DIRECTIONS
Exactly the lines from the line containing "-16 -12 -14" through the last line of the entries below should appear in the answer, reproduced verbatim.

MATERIAL FOR THIS TASK
Each row has a class, written after it.
[  5   6   5 -11 -15 -10   7  -1  -6 -16  -3   5  -3  -5   1  -4   2  -2
  -2  -4   5 -10   5   8  13 -16   7   9  11  10  -2  -5  27   7  16   7
  -6   9  -1  -5  -2 -17  -2  -6   5   0  -7   0  11 -11 -24   6  -6   4
   2   1   2  -2  13  -9 -11   7   3   6   0   6 -12 -20   6  11  -2  10
   5  -8] | Q369
[  2   8  -2  -1  -7   2  11  -2   2 -20   3   9 -11  -3  -3 -20  -1  -8
  -1  -4   1   2  -5   7  -2 -13   8  14   9   4   0   4  13   7  43   1
  -6   0   9 -12   6  -2  -3  -8   1  -9 -13   6   3  -1  -7   8  -7   8
   3   5 -13   1  16 -14  -5  13   1  11  14   4 -21   4   0   8  -5   3
  13 -11] | Q369
[-28  17   8 -56  -4 -22   9   0 -19 -41 -12 -16   6 -20  25  11  11  32
  -8   7  -4 -35  -5  16  41   0  14   9  40  19  -1  20  17  15  41  13
  30  19  16  32  16 -59 -33  19  24  -4 -11  11  25 -12 -54  16  -9  13
  16 -16   5 -13  14 -26  25   9  21   6 -12  19 -39 -53   1   6   7   6
 -11  -3] | Q889
[  0  14  -6  -1  11  17  -8  22 -20 -26 -16   5  -5 -13  16  -6  10  20
  -3  -7  -7  -8  -3  13   7  -1  13   9  16   4  -2  13   4   2  50  16
   1  10  17  -3  19 -31 -21 -11   4 -12   1  27  -5   1   2  13  -5  23
  -2   2  -2  -7   9 -19  16  15  12  13   9   9 -26  17  -5   4   4  -2
  12 -17] | Q628
[  2  15  -9  -5  -6   6  -3  16 -10 -15 -17   3  -5 -13   6  -7   2   0
   2  -8  -3  -8   0   4  -9   3   5  15   2  -3  -9   4  -2  -9  43  15
   4   6  12  -7  14 -13  -2 -29  -3  -5   1   3  -7   3  23   7  -2  13
  -9  10   0  10   1   9  10  19   3  10  12  12 -10   9  -3  -2  -3   2
   0 -14] | Q628
[-10   9   2  -3   5   4   8   6  -5 -24   5   5  -8  -4  -5  -5   2   8
   0  -6  -1   3  -7   0   8   2  12   1   2   5  -5   3   0  12  39   2
  12   3  14   3   7 -14 -27   8   7 -15 -17  13   2  -4 -16   7  -6   5
   2   1 -11 -10   3 -11  11  14   6  13  11  16 -14   0  -2   6   9  -1
   7  -9] | Q889
[  8  -2   1  -3 -18 -11   7   4   5  -7  -3  10  -1  -2  -5  -3  -1   0
  -5   3  14  -7   0   6  10 -11   0   7   3   9   0 -12  24   4   2  -2
  -9   4   0  -9  -4  -6   4 -15   8   0  -5  -2  15  -4 -18   1   2  -1
  -1  -8   6   4  16  -3 -11   4   3   3   0   3  -6 -19   2   6  -1  13
   0   8] | Q369
[ -2   4   0 -16 -15  -5  12   6  -9 -28  -4   3  -4  -7   5 -12   0   5
  -8   1   2 -12  -4  14  16 -14   9  17  19  10   3  -1  22   8  44   2
   1   7   9   2   5 -26 -10 -12   7   0 -20   6  17  -9 -16  13  -6   3
   3  -3  -6  -3  22 -15   0  17   3  10   4  11 -27 -25   0   9   0   8
   3  -7] | Q369
[  4   7   3  -4   8   0   6   1  -6 -12   1 -13   0  -5  12 -11   5   2
  -6   0  -7  -2 -11   4   2   0   2   7  14   7   3  -2   5  -7  24   5
   4   1   4  -6  20  -2 -13  -1  -2   0  -1  15  -6   1  -1   6  -7  18
   2  -4  -2   6   2  -1   6  12   7   9   6   1 -12  -3  -7   2   0  -4
   6  -8] | Q628
[ -8   6   4  -4  -6 -10   7   0  -3 -13  -7   7  -3  -1  -4   1   0   9
   0  -5   7 -21  -2  -3  15  -2  11   0  -1   8   1   0  11  10   9  -1
   5   4   9   5   2 -20 -16  12  14  -1   0  -1  16  -6 -28   0   0  -6
   1  -7   2 -11   0  -6   0  10   4   1   6   3  -8 -14   4  -3   8   8
  -3   3] | Q889
[-13   8   0  -1   8   6   7   9  -6 -21   2  12  -4  -8 -11  -3  -6  14
  -5  -6  -2   2  -5   1   7 -14  11   8   3   7  -4  -1   5  19  46   4
  11   8  15   7   0 -11 -21  10   6  -5 -19  10   4   0 -18   9  -6   4
   1  -8 -10  -7   9 -12   5  15   5  10   8   9 -17  -7  -4   5   1   0
  -7  -7] | Q889
[  4  -1  -3  -3 -17 -13   9   8   0 -12  -5  13  -6  -6  -9  -7  -3   0
   2  10  14  -7  -2   5  10 -12   9  13   4   9  -1 -11  23   8  15   4
  -7   4   4  -3  -7 -15   2 -12   6   1 -15  -4  13  -5 -23   6  -3  -4
  -2  -3  -6  -1  18 -20  -9  15   2   3   8   4 -10 -16   3   9  -1  10
  -2   0] | Q369
[ 11   6   1   3  -8  10   1  20 -17 -23 -10 -13  -1  -6   9 -27  11  -1
 -59  -2  -3  -7  -7   4   2  -3   9  11   3   0  -8  16  10  -6  32  21
  -8   1   3 -26  36 -20  -9 -14   3  -3  -1  25  -9  -1  15  21 -10  26
  -7  10  -5  10   4   7   7   3   1  12  19   4  -8   7   1   7  -1 -12
   4  -4] | Q628
[  2   3   1   4   8  -1   8   1  -5 -15   5  20 -14  -1 -18 -14  -5  -3
   2  -7   5   8  -7  -2   0  -2  17   4   1   0  -2  -3   5  17  36  -3
   4   0  15   0  -1   2 -25   9   7  -3 -18   8   7   3 -15   1  -2  -2
  -1  -4  -9  -9   3 -12   0  15   7  16  18   4  -7   8  -2   8   5   1
   7  -5] | Q889
[ -9   6   0   1   5  -6   6   4  -4 -17  -1   9  -6  -1 -14   0  -1   8
   4  -6   8   1  -4  -6   8   6  12   2  -5   9  -2  -4   3  18  31  -4
   9  -3  13  11   6 -15 -22  17   9   3 -16  13   7  -9 -21   3   2  -7
   0  -1  -4  -9   6  -9   4  11   6   6   9   6 -12  -5   0   3   4   0
   4  -3] | Q889
[ -1   5  -4   0   8   9   3  11 -13 -22  -5   9  -3  -4   3  -6   6   8
   3  -7  -4  20  -5   7  10   0  11  11   3  -3  -9  12  -3   3  49  15
   3   2  12   1  31 -29 -26 -15   7  -9  -8  13 -10  -3  15  11  -6  15
  -5  11  -5  -5   5  -7  11  17  -3   7  14   6 -16  14  -6   6  -1 -19
  -2 -19] | Q628
[  3   6 -11  -3  -2   6  -9  23 -11 -29 -15  18  -2  -2 -11   2   4  22
   1 -12  -4  -5  -3   5  11  -7  17   5   2   2 -17   0  13  18  29  14
  -5  11  17  -6  19 -39 -23   5  11 -15  -1   9   0   2 -23  -4  -5   6
  -3   7  -4 -24  10 -17  11  15   3  10   1  10 -23   3   9   6   8  -1
  -1   0] | Q628
[-14  10   1 -12   2 -11   3   4  -4 -22  -5   9  -1  -7 -10   4   0  13
   1  -7   5  -7  -4   1  15   2  13   9   6   6  -6  -3  14  12  29   1
  10  10  15  11   5 -24 -25   9  10  -5 -17  12  13  -5 -33   7  -2  -1
   3 -11   0 -14   8 -14  11  11   7   2   1  12 -15 -14  -2   6  11   6
  -4   2] | Q889
[ -7   0  -4  16   4   2   7   6  -1 -16  -1  20 -13   1 -19  -6  -3   7
   0  -7   3   6  -3  -6  -3   8  13   4 -10   2  -8  -5   4  16  35  -7
   5  -4  12  -2   4   2 -23  10   5  -7 -21   7   2   4 -12   6  -2  -3
  -1   2 -10  -9   3  -2  -1  12   5  12  22   4  -9  11  -5   4   4   3
  11  -6] | Q889
[  1  -1   6  -4  -9  -5   8   0   3 -14   1   9  -4  -4  -4  -9  -5  -6
   0  -1   6  -6  -3   9   5 -12   8  12   3   6   0  -3  18   8  23   2
  -8   5   1 -13   5  -5  13  -6   2  -6 -10   2   7  -3 -15   3   2   4
  -7  -3  -2   2   9  -5  -4   9   3   6   9   5 -14 -11   0   8  -3   9
   8  -2] | Q369
[ -1  -2   8  -7  16  15   4  14 -28 -22  -1  -9  -8 -15  20  -8  12  15
  -8   6  -6 -10 -17  11  12   1  12   2  21   5  -4  29  -4   0  48  15
   4   2   9  22  14 -41 -27  -4   8  -9 -14  28   3 -11  -1  14   4  14
   6  -2 -12  -7   7 -16   5  15   2  11   8   9 -14  10  -3  13   6 -20
  -2 -12] | Q628
[ -3   4   4 -13 -13  -4  15   4  -9 -21  -6  -2  -9 -11  18 -10   2   3
  -7   2  -1  -8  -3  17   8 -13   7   9  13  11  -5   2  17   9  34  13
   3   8   9  -3   5 -22  -2   0   7  -1 -11   4   4  -6 -10  12  -8  10
   5  -2  -7  -2  15 -15   1  11   4  10   3   6 -29 -17   1   6   3   0
   3 -12] | Q369
[-14   4  -1  -5   1   0   8  14  -3 -25  -3  18  -7  -9 -14 -10   8  10
   0  -4   6  -2  -1  -2   9   2  20  12   1   5  -6   1  11  12  46   1
  10   3  19   9   3 -21 -24   4   9  -6 -26  12  14  -1 -25   9   2  -2
  -1  -3  -6 -12   4 -13   6  16   6  12  19  11 -17  -1  -6   8   7   5
  -1  -5] | Q889
[ -4   6   1  -3   3  -3   9   4   3 -17  -1   8  -7  -7 -11  -2   2  10
  -1  -4   5  -3  -5  -4  11  -3  10   3  -2   6  -5  -3  15  17  25  -7
   9   6  11  15  -2  -6 -21   8   7  -3 -17   0   6  -6 -25   7  -2  -3
   1  -7  -2 -10   5 -13  -3   9   9   6  11  13  -4  -5   1   7   4   8
  -1  -3] | Q889
[ -6   4  -7  -4  -4   6   4  15 -11 -21  -5   1  -3 -21   5 -16   0  -3
  -6  -3  -8  -9  -6   8   2   8   5   8   8   0  -7  11   0  -4  46  13
  16  -2  10  17   1 -32 -14 -11   2  -7 -20  18  -4  -1  13   9  -5   9
  -6   4  -9   5   1  -4  10  20  -5  11  14  10 -21   4  -5   3   6  -3
 -14 -23] | Q628
[  9   8  -7   3  13  15  -4  -2  -9  -6  -7   4   0   1   4   4  -2  -9
   9  -5   1  -8  -6   1  -6  -2   4  10  -4  -6  -3   7  -8  -4  34   5
 -12  -2   2  -7  24 -19  -3 -27   6  -2  12   5  -4  -4  17   7  -6  -2
  -3  13   3   5  21  -1  -2  19  -3   6   8   5  -3   6   0  -5  -5  -9
   3   1] | Q628
[  4   3  -2  -3  -5   2   0  11   1 -20   5  13 -11  -8  -9 -16   1 -11
  -4  -1   4   3  -4   8   2  -5  10  16   7   5  -2  -4  22  10  45   0
  -7  -1   9  -4   3  -6  -4 -15   1  -4 -19   9   3  -8 -10   9  -5   2
  -2   0 -11   3  17  -7  -7  14   0  16  21   7 -12  -5  -8   9   1   6
  10 -11] | Q369
[  8  11  -1  -2  10  13   3   9 -17 -18  -4   2   2  -5  14  -6   8  10
  -1   1  -4  -4  -6  13   7 -14   8  22  15   6  -8  17   8   0  34   8
 -13   4   6  -6  16 -16 -12 -14   2   2  -3   6   3   3   2  12  -1  18
   0 -10  -1   0  14 -10   4   7   3   8   1   8 -14  -7   1  18   1   1
  12 -12] | Q628
[  5   3  -1  -2 -11  -1  10  12   4 -23   0   9  -8  -4  -2 -16  -1  -1
  -4   3   3  -1   1   9   2 -15   8  12   8   0   2  -6  19  12  34   2
  -4   4   6 -10   1  -6  -2  -7   2   1 -15  11   4   1 -11  11  -5   6
  -2   2 -10   5  13 -17  -4  12   4  11  16   4 -18  -8   1   6  -1   5
   7  -3] | Q369
[ -1   2  -2 -10 -29   1  11   4  -4 -19  -2   4  -3  -8   0 -10  -2   0
  -2   7   6 -10  -1  10   9 -12  11   9  22   7   0  -2  19  11  40   6
   0   9   7  -2   3 -18  -4  -7   7  -2 -16   4   9  -6 -20  10  -4   3
   4   0 -11  -4  22 -16   1  18   3   8  11   6 -23 -18   3   7   2   6
   4  -8] | Q369
[ -3  10   4   9   5   1  14  10  -4 -27   1  15 -13 -12 -16 -15   2   2
  -2  -6   5   5 -12  -5   1   3  18  14  -4   5  -8  -5  10  18  59   1
   9   2  10   4   6 -11 -24   5   8  -4 -28  19   9  -5 -17   7  -5  -4
  -1   2 -13  -6   7  -8  -2  17   5  14  29  12 -18 -12  -6   5   3   5
  13 -12] | Q889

SOLUTION
 -13   4   6  -6  16 -16 -12 -14   2   2  -3   6   3   3   2  12  -1  18
   0 -10  -1   0  14 -10   4   7   3   8   1   8 -14  -7   1  18   1   1
  12 -12] | Q628
[  5   3  -1  -2 -11  -1  10  12   4 -23   0   9  -8  -4  -2 -16  -1  -1
  -4   3   3  -1   1   9   2 -15   8  12   8   0   2  -6  19  12  34   2
  -4   4   6 -10   1  -6  -2  -7   2   1 -15  11   4   1 -11  11  -5   6
  -2   2 -10   5  13 -17  -4  12   4  11  16   4 -18  -8   1   6  -1   5
   7  -3] | Q369
[ -1   2  -2 -10 -29   1  11   4  -4 -19  -2   4  -3  -8   0 -10  -2   0
  -2   7   6 -10  -1  10   9 -12  11   9  22   7   0  -2  19  11  40   6
   0   9   7  -2   3 -18  -4  -7   7  -2 -16   4   9  -6 -20  10  -4   3
   4   0 -11  -4  22 -16   1  18   3   8  11   6 -23 -18   3   7   2   6
   4  -8] | Q369
[ -3  10   4   9   5   1  14  10  -4 -27   1  15 -13 -12 -16 -15   2   2
  -2  -6   5   5 -12  -5   1   3  18  14  -4   5  -8  -5  10  18  59   1
   9   2  10   4   6 -11 -24   5   8  -4 -28  19   9  -5 -17   7  -5  -4
  -1   2 -13  -6   7  -8  -2  17   5  14  29  12 -18 -12  -6   5   3   5
  13 -12] | Q889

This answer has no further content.